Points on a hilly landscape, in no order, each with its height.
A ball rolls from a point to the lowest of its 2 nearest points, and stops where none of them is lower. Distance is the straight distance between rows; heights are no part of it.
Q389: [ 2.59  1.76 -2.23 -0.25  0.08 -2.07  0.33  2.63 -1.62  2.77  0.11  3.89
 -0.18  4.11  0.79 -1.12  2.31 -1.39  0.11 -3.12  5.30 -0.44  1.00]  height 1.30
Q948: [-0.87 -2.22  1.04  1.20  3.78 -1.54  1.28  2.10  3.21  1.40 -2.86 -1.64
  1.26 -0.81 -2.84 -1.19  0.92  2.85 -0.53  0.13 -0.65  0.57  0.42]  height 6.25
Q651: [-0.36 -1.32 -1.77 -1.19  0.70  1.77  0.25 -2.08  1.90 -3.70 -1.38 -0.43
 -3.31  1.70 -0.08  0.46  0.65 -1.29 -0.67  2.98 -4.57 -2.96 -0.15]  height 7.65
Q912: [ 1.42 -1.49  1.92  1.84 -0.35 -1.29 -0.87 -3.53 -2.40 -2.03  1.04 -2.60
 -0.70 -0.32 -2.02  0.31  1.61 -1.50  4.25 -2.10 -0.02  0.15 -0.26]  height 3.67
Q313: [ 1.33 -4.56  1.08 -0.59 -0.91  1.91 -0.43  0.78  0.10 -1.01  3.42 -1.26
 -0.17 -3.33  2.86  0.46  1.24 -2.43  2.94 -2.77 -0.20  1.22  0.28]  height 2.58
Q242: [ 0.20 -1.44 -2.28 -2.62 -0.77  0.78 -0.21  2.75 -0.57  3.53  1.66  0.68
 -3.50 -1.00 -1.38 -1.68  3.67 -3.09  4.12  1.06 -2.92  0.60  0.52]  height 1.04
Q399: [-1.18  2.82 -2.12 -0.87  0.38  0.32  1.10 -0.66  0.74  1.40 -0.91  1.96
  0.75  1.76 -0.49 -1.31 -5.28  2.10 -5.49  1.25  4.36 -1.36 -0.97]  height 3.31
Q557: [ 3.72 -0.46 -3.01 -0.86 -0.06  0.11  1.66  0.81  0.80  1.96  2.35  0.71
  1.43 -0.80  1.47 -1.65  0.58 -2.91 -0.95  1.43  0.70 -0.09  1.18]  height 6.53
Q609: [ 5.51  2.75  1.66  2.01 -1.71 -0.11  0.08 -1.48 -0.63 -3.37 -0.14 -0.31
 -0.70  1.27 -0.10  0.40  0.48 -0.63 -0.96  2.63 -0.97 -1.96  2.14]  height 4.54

Work instructions —
Extract the lines of the preceding material that run from the line with "Q651: [-0.36 -1.32" through the line with "-0.70 -0.32 -2.02", inclusive, reproducing them exactly and adding nothing.

Response —
Q651: [-0.36 -1.32 -1.77 -1.19  0.70  1.77  0.25 -2.08  1.90 -3.70 -1.38 -0.43
 -3.31  1.70 -0.08  0.46  0.65 -1.29 -0.67  2.98 -4.57 -2.96 -0.15]  height 7.65
Q912: [ 1.42 -1.49  1.92  1.84 -0.35 -1.29 -0.87 -3.53 -2.40 -2.03  1.04 -2.60
 -0.70 -0.32 -2.02  0.31  1.61 -1.50  4.25 -2.10 -0.02  0.15 -0.26]  height 3.67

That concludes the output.